WORK REQUIRED
Report how many lines in the entries below hold the word "shared". Your answer is that number alone.

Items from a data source
Each row is a point. The points of each table are mixes of a few directions, plus a little noise. Count the directions of each table, and those that both share. Where both have some left over, give the other angles between the two spaces (their principal angles), to ten degrees, smallest first.
In the rows, 128 means zero.

First:
[[118 182]
 [130 117]
 [127 134]
 [137  79]]
Second:
[[119 174]
 [126 154]
 [135  99]
 [133 107]
 [137  74]
 [121 163]]
Directions: first 1, second 1, shared 1

First:
[[102 108 152 110 105 149]
 [160 111 108 113 115 120]
 [132 139 115 143 158 109]
 [171  56  84  82 134  94]
 [ 85 157 158 150 139 143]
 [109 177 156 156 110 155]
 [138 149 122 143 134 124]]
Second (8 x 6):
[[145 129 123 125 110 133]
 [116 145 125 148 163 114]
 [137  85 108 103 145 107]
 [ 98  48 138  76 122 129]
 [130 156 144 138  93 154]
 [170 119 111 113  94 132]
 [128 160 117 160 171 108]
 [100 182 157 163 127 151]]
Directions: first 3, second 3, shared 3

First:
[[110 168 141 113 115 142 130 143 104 120 167]
 [ 80 144 133 121 107  93 143 134 132 173 170]
 [125 119 114 133 128 122 137 127 133 145 113]
 [166 119  99 140 142 168 129 132 121 101  95]
 [123 166 215  96 132 124  96 120 104  78 150]
 [120  82 103 145 130  91 131 116 170 170 120]
 [173  92 168 127 163 125 100  97 139  84  58]
 [129 128  85 142 120 143 129 144 142 134 166]
 [120 120 129 126 129 114 148 121 121 152  95]
 [132 171 125 123 116 175 108 155 112  85 200]
 [130  99  93 139 132 114 160 121 131 170  72]]
Second, 9 rows:
[[139 171  36 136 115 208 219 169  38 156  58]
 [128 129 126 129 128 130 130 129 126 128 126]
 [131 140 103 130 124 149 152 139 104 136 109]
 [126 118 150 126 131 110 108 119 149 122 144]
 [123 112 164 125 134  97  92 112 163 118 155]
 [124 114 159 126 132 101  97 114 158 119 151]
 [124 115 156 126 132 104 101 116 155 119 149]
 [131 142  98 131 123 154 158 141  98 136 105]
 [124 112 162 125 133  99  94 113 162 118 154]]
Directions: first 4, second 1, shared 1

First:
[[101 139 123 147 118 148 156  89 154 112 117 111  84 136]
 [175 110 104 131 112 116 123 139 127 154 155 139 169 134]
 [154 119 136 108 152  91  67 199  70 157 121 149 180 103]
 [ 50 155 138 139 126 125 112 146  46 143  75 140  78 141]
 [ 81 153 149 138 146 150 138  97 163  88  96  98  68 110]
 [144 121 141 115 138 137 144 112 171 103 146 119 137 124]
 [187  97 106 118 102 123 151 125 136 152 181 149 186 158]
 [138 129 110 148 120 127 123 122 139 133 125 120 118 119]
 [122 127 149 111 139 133 138 123 142 111 134 126 129 129]]
Second (9 x 14):
[[ 80 141  96 147  86 120 103 117 102 153 123 119 135 150]
 [165 122 160 126 153 125 151 121 148 113  90  97 141 127]
 [ 94 147 162 118 173 146 123 133 148  84 112 128  64  84]
 [147 112 122 107 114 109 107 138 131 142 160 128 201 140]
 [155 106 142 105 119 132 172 113 138 125 154 135 164 168]
 [ 93 147 165 122 174 140 128 156  94 106  92 148  55  98]
 [109 127  67 147  73 124 106 120 116 163 173 147 144 146]
 [183 110  92 147 102 115 131 131 123 164 142 133 165 142]
 [125 139 146 134 157 140 133 124 152 101 107 117  83  97]]
Directions: first 4, second 6, shared 4

First:
[[154 136 108 127 151 157 147 106 112 157 115 140 152  77 173 149 142 164
  149 111 122 154 116 105]
 [109 144  97  80 117 116 123 166 133 131 146 149 127 129 131 104 143  99
  131 142 129 122 136 131]
 [116  58 154 134 114 140 132 141 142 103 157 109 133 178  80 103 102 110
  121  94 132 110 137 127]
 [149  78 214 238 142 139 123  58 127 103  96  70 119 159  90 165  83 167
  105 104 127 131 117 130]
 [172 171 139 169 108 125 155  87 126 116 112 118 106 140 132 164 128 171
  129 134 155  94 126 168]
 [116 195 117 124 128  91 104 132 125 132 105 138 105 113 143 137 144 117
  117 179 126 130 127 143]
 [ 84  95 110  74 131 123 106 181 136 131 155 142 141 133 115  84 131  77
  126 127 111 143 136 104]
 [124 148  84  78 133 134 134 153 123 150 138 158 142  95 160 117 152 120
  145 132 123 140 128 115]]
Second, 10 rows:
[[118 138 159 160 121  99 106 124 134 104 116 110 106 157 101 133 115 117
  104 152 131 114 131 146]
 [ 96 144 119  78  70 115 139 136 156 121 156 127  62 205  68  90 108  77
  137 124 149  98 148 169]
 [129 111 122 116 142 169 146  88 122 169 118 127 126 106 141 132 116 142
  156  87 115 171 119 100]
 [125 126 154 160 139 124 115 105 126 127 108 111 120 131 121 141 115 135
  119 132 122 140 123 125]
 [117 120 128 108 120 154 142  95 134 158 126 123 100 140 113 120 108 121
  150  95 125 154 128 121]
 [157 126 126 168 163 110 113 161 107 104 120 137 193  72 178 153 162 159
  105 161 122 116 118 113]
 [142 129  88  94 128 132 142 171 122 127 153 157 164 104 158 119 157 133
  138 128 135 112 132 124]
 [ 99 152 154 133  82  80 109 139 153  91 137 110  69 208  63 109 108  83
  102 160 147  84 145 179]
 [129 112 125 121 141 163 143  90 124 163 118 125 125 109 137 133 116 141
  151  93 117 167 120 103]
 [167 119 105 146 171 129 126 170 102 118 128 151 213  50 201 150 173 169
  119 147 120 124 116  98]]
Directions: first 4, second 3, shared 2; angles 70

First (8 x 32):
[[132 127 102 131 133 133 121 135 132 133 126 134 119 132 144 122 141 122
  129 136 128 117 128 120 124 129 137 133 123 124 126 140]
 [156 131 165  90 120 115 192 110 117 157  94  97 119 111 118 102  92 164
  132  80 149 136 125 158 145 151 149  91 136 139 158 128]
 [ 75 118  90 194 143 157  35 157 135  84 192 170 152 155 127 180 165  73
  120 199  96 134 120  79 118  96  90 197 126 112  76 102]
 [ 89 108  78 187 156 171  65 165 125 115 190 163 144 151 129 171 143  85
  121 181 114 148  99  64 145 119 114 200 139 104  81  95]
 [136 138 154 107 113 103 141 109 134 120 107 118 125 121 124 116 128 141
  131 113 127 116 145 158 111 123 122 101 120 141 145 144]
 [135 138 200  95 108 101 170  98 121 121 105 103 137 110  94 121  94 160
  131  89 131 141 139 171 132 128 116  88 134 146 149 120]
 [145 144 160  95 106  97 155 102 134 123  93 110 123 118 126 107 126 150
  132 102 129 112 152 170 108 124 127  83 118 146 153 154]
 [153 117  71 126 147 149 143 147 126 169 119 129 105 130 163 106 133 129
  129 126 148 117 112 104 140 154 167 136 127 114 133 143]]
Second (8 x 32):
[[162 123  80 153 141 101 114 158 128 191 105 131 116 107 130 121 111 111
  135 148  98 114 135 114 111 161 125 112 143 107 145 136]
 [ 97 164 118 171 142 146  76 154 102  99 141 138 114 152 118 156 169 144
  103 125 107  95  76 102 129 176 121 152 150 143  96  92]
 [133 104 109  97 122 167 179  88 161 116  96 127 134 127 142 114 116 129
  138 105 184 149 176 144 127 123 134 128 110 126 134 142]
 [ 64 134 182 105  85 132  77 117 136  62 187 111 117 179 137 146 201 152
   81 174 114  80  84 146 102  79 112 182  99 153 137 118]
 [124 148 147 149 159 159 158 135 102 143 105 133 164 135 138 138 106  98
  146  75 154 151 136 132 151 155 148 106 124 116 120 140]
 [184 105 122  76  97  58 133 100 175 155 153  98  85  80 105  90 101 169
  135 162  86 137 198 142 108  62 126 117 127 152 129 165]
 [154 127 121 136 142 114 142 138 122 163 114 129 135 110 127 119 100 113
  145 118 122 144 143 126 134 135 135 105 134 117 132 140]
 [107 121 147 137 136 147 146 134  98  95 125 156 159 135 126 138 121 110
  142 115 159 154  74 117 159 133 122 121 135 112 132  91]]
Directions: first 3, second 6, shared 0; angles 40, 50, 50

FINAL ANSWER
6